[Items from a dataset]
*-*-*

Below are the code and all the weights of a small trained network. Each question names an input and a target symbol and asks about switching units off, where a switched-off unit gives its printed mean instead of its output.

import numpy as np


def w(rows, s, z=0):
    codes = np.array(rows[::2]) - 128.0
    scale = np.full(codes.shape[1], s)
    scale[-1] = z or s
    return codes * scale


def f(y):
    return np.maximum(y, 0)


def softmax(a):
    e = np.exp(a - a.max(-1, keepdims=True))
    return e / e.sum(-1, keepdims=True)


def log_softmax(a):
    a = a - a.max(-1, keepdims=True)
    return a - np.log(np.exp(a).sum(-1, keepdims=True))


def net(x, mask):
    ids = ['αγεζηλμξτω'.index(c) for c in x.split()]
    T = len(ids)
    res = E[ids] + P[:T]
    u = 0
    for l in range(3):
        r = res
        for j in range(2):
            rows = slice(2 * j, 2 * j + 2)
            q, k, v = (r @ M[l][rows].T for M in (Q, K, V))
            z = softmax(np.where(np.tri(T) > 0, q @ k.T / 2**0.5, -1e9)) @ v
            o = O[l][rows]
            res = res + np.where(mask[u + j], z, o[:, -1]) @ o[:, :-1]
        u += 2
        y = f(res @ A[l][:, :-1].T + A[l][:, -1])
        res = res + np.where(mask[u : u + 12], y, B[l][:, -1]) @ B[l][:, :-1]
        u += 12
    return log_softmax(res[-1] @ U[:, :-1].T + U[:, -1])


Q, K, V, O, A, B = {}, {}, {}, {}, {}, {}
E = w([
[84,128,141,86,62,222],'α',
[174,74,129,145,132,144],'γ',
[96,186,75,13,218,105],'ε',
[112,226,180,118,166,71],'ζ',
[171,251,150,62,114,219],'η',
[209,96,155,176,225,109],'λ',
[118,250,185,86,70,51],'μ',
[211,134,52,85,58,122],'ξ',
[43,123,63,82,164,4],'τ',
[155,252,67,134,87,82],'ω',
],0.014)
P = w([
[136,156,205,1,155,52],'0',
[114,121,149,80,144,94],'1',
[128,91,121,133,132,97],'2',
[129,89,129,135,138,108],'3',
[136,87,125,136,140,129],'4',
[149,83,134,146,133,124],'5',
[152,59,118,167,125,128],'6',
[160,62,131,171,129,138],'7',
[144,63,101,178,125,155],'8',
[138,65,107,191,120,160],'9',
[145,57,88,192,123,164],'10',
[142,92,123,143,123,132],'11',
],0.0048)
Q[0] = w([
[190,190,66,189,85,125],'0.h1',
[126,93,126,161,253,119],'0.h1',
[131,32,171,192,106,249],'0.h2',
[224,213,247,73,211,138],'0.h2',
],0.0069)
K[0] = w([
[146,140,140,140,93,250],'0.h1',
[116,197,131,59,126,51],'0.h1',
[160,151,237,94,215,254],'0.h2',
[56,56,120,144,45,156],'0.h2',
],0.0071)
V[0] = w([
[153,135,182,146,183,151],'0.h1',
[17,136,193,122,72,118],'0.h1',
[118,63,184,59,136,253],'0.h2',
[244,123,210,97,100,124],'0.h2',
],0.0047)
O[0] = w([
[85,135,182,106,130,195,105],'0.h1',
[2,107,128,141,162,70,109],'0.h1',
[144,137,140,122,176,186,2],'0.h2',
[142,96,197,131,152,117,140],'0.h2',
],0.0077,0.0054)
A[0] = w([
[103,143,137,121,227,90,159],'0.n1',
[200,205,118,145,146,90,178],'0.n2',
[132,67,54,96,87,63,185],'0.n3',
[117,184,149,140,143,82,177],'0.n4',
[138,60,173,80,110,164,46],'0.n5',
[31,87,114,84,110,82,102],'0.n6',
[101,202,198,129,121,183,87],'0.n7',
[129,72,135,254,183,130,95],'0.n8',
[151,192,144,111,130,181,70],'0.n9',
[179,155,201,187,75,172,7],'0.n10',
[136,21,220,193,61,230,234],'0.n11',
[122,97,53,86,82,135,74],'0.n12',
],0.0068,0.0013)
B[0] = w([
[125,235,177,124,212,200,171],'0.n1',
[196,171,71,185,123,104,254],'0.n2',
[142,255,187,69,162,69,213],'0.n3',
[133,167,130,141,124,105,212],'0.n4',
[94,97,88,104,110,102,136],'0.n5',
[88,198,135,107,146,129,159],'0.n6',
[104,119,195,155,89,164,154],'0.n7',
[232,122,161,236,127,178,143],'0.n8',
[107,63,110,148,118,192,145],'0.n9',
[36,135,119,131,178,169,139],'0.n10',
[89,42,75,95,129,129,151],'0.n11',
[222,164,228,82,158,121,173],'0.n12',
],0.0052,0.0066)
Q[1] = w([
[165,128,103,132,143,111],'1.h1',
[156,154,132,84,132,119],'1.h1',
[88,1,116,156,145,160],'1.h2',
[121,62,111,140,115,160],'1.h2',
],0.012)
K[1] = w([
[134,100,75,158,102,124],'1.h1',
[139,140,143,165,79,68],'1.h1',
[117,174,187,61,127,1],'1.h2',
[108,153,150,83,154,68],'1.h2',
],0.0095)
V[1] = w([
[85,126,94,223,68,154],'1.h1',
[168,234,119,162,147,147],'1.h1',
[138,253,114,121,109,156],'1.h2',
[214,225,125,171,213,66],'1.h2',
],0.0058)
O[1] = w([
[138,188,205,134,110,131,95],'1.h1',
[74,164,159,181,105,244,254],'1.h1',
[25,32,111,115,59,158,194],'1.h2',
[52,67,62,255,94,185,235],'1.h2',
],0.0063,0.0093)
A[1] = w([
[93,67,104,186,156,136,181],'1.n1',
[133,100,75,119,153,162,42],'1.n2',
[126,122,112,154,108,91,54],'1.n3',
[160,122,217,87,121,149,177],'1.n4',
[126,128,184,211,92,165,90],'1.n5',
[161,185,109,120,172,167,3],'1.n6',
[106,176,191,118,142,144,76],'1.n7',
[134,116,118,119,47,85,87],'1.n8',
[117,62,137,75,141,139,119],'1.n9',
[142,3,37,102,141,139,181],'1.n10',
[187,105,106,184,176,94,79],'1.n11',
[153,123,155,166,117,168,118],'1.n12',
],0.0084,0.0026)
B[1] = w([
[146,64,115,37,217,46,235],'1.n1',
[177,150,118,138,108,155,149],'1.n2',
[126,103,42,150,120,167,161],'1.n3',
[83,160,123,78,50,205,154],'1.n4',
[110,111,147,156,123,60,255],'1.n5',
[79,131,81,170,254,112,176],'1.n6',
[132,111,161,170,145,77,175],'1.n7',
[208,115,149,233,149,190,184],'1.n8',
[115,109,114,56,112,56,142],'1.n9',
[231,145,86,110,162,137,189],'1.n10',
[196,73,179,152,226,146,150],'1.n11',
[129,154,166,116,100,78,176],'1.n12',
],0.0056,0.0075)
Q[2] = w([
[162,127,53,196,2,103],'2.h1',
[146,183,137,174,117,86],'2.h1',
[113,54,107,77,79,132],'2.h2',
[105,153,156,95,104,167],'2.h2',
],0.0087)
K[2] = w([
[187,41,116,144,150,123],'2.h1',
[205,128,107,132,139,74],'2.h1',
[56,250,124,157,128,2],'2.h2',
[32,177,95,145,83,203],'2.h2',
],0.0063)
V[2] = w([
[113,82,69,60,131,105],'2.h1',
[174,160,52,128,72,132],'2.h1',
[232,97,182,185,254,78],'2.h2',
[101,152,136,174,129,241],'2.h2',
],0.0044)
O[2] = w([
[240,145,176,102,89,160,114],'2.h1',
[253,11,123,157,134,23,240],'2.h1',
[38,83,163,189,162,207,252],'2.h2',
[81,47,137,74,142,146,113],'2.h2',
],0.0041,0.0022)
A[2] = w([
[161,81,81,193,134,113,125],'2.n1',
[174,134,140,199,155,115,72],'2.n2',
[95,128,255,159,105,80,104],'2.n3',
[41,37,71,155,108,133,172],'2.n4',
[160,165,147,98,136,78,254],'2.n5',
[78,91,143,121,170,48,145],'2.n6',
[137,197,139,127,162,182,204],'2.n7',
[110,170,158,186,165,56,114],'2.n8',
[120,87,221,139,164,164,109],'2.n9',
[203,154,149,133,86,224,165],'2.n10',
[164,87,128,120,79,154,56],'2.n11',
[184,113,106,133,121,134,162],'2.n12',
],0.009,0.0051)
B[2] = w([
[134,192,135,128,72,161,218],'2.n1',
[113,179,122,41,100,167,182],'2.n2',
[183,66,172,58,73,132,167],'2.n3',
[200,231,204,48,159,113,246],'2.n4',
[123,54,33,134,89,58,188],'2.n5',
[93,108,207,254,178,125,174],'2.n6',
[132,43,168,119,136,197,199],'2.n7',
[220,158,123,196,154,162,221],'2.n8',
[50,142,51,106,109,157,148],'2.n9',
[82,68,141,235,161,106,172],'2.n10',
[71,236,91,188,247,118,143],'2.n11',
[107,88,127,165,107,160,170],'2.n12',
],0.0066,0.012)
U = w([
[194,95,120,79,152,102,130],'α',
[192,49,141,182,162,157,108],'γ',
[109,132,131,64,118,168,110],'ε',
[94,113,186,167,147,68,86],'ζ',
[48,2,90,184,82,111,221],'η',
[99,122,180,154,125,204,54],'λ',
[151,150,167,163,118,119,254],'μ',
[105,173,53,195,126,112,81],'ξ',
[67,141,87,130,181,139,84],'τ',
[150,164,176,110,28,133,29],'ω',
],0.0074,0.0058)

Each question gives the input, a string of symbols that net reads in full, and the target symbol t.
The units are the heads (2 rows each of Q, K, V and O) and the neurons (one row each of A and B). Each row of codes is followed by its name. A weight is (code - 128) times the scale printed after its matrix; where a second scale follows, it is the last column's (O, A, B and U).
mask holds one flag per unit, layer by layer, with each layer's heads first. A switched-off unit (its flag False) gives its mean, the last column of its rows in O or B, instead of its output. The means were averaged over made-up inputs and are rounded, as every weight is.
A unit's drop is (log p(t) with every unit on - log p(t) with that unit switched off) / (log p(t) with every unit on - log p(t) with every unit switched off).
The circuit of an input: a set's keep is (log p(t) with only the set's units on - log p(t) with every unit switched off) / (log p(t) with every unit on - log p(t) with every unit switched off). Starting from the 12 units with the biggest drops (on a tie, the unit counted first), units are removed one at a time, each time the one whose removal leaves the highest keep (on an exact tie, the one counted first), for as long as the keep stays at least 0.8.
units of the circuit, in order: the units of the circuit, biggest drop first
top k neurons: the k neurons with the biggest drops, biggest first
top k neurons in layer l: the k neurons of layer l with the biggest drops, biggest first
drop of u: that unit's drop, to one decimal
input ζ ε ξ, target ξ: units of the circuit, in order	2.n11, 2.n7, 2.n3, 1.n1
input α ξ ξ, target α: units of the circuit, in order	1.h2, 0.n3, 2.n5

*-*-*

§ THE PROBLEM: Which lines of the data contain the word "that"? Copy each one.

§ SOLVED PROBLEM:
Each question gives the input, a string of symbols that net reads in full, and the target symbol t.
A unit's drop is (log p(t) with every unit on - log p(t) with that unit switched off) / (log p(t) with every unit on - log p(t) with every unit switched off).
drop of u: that unit's drop, to one decimal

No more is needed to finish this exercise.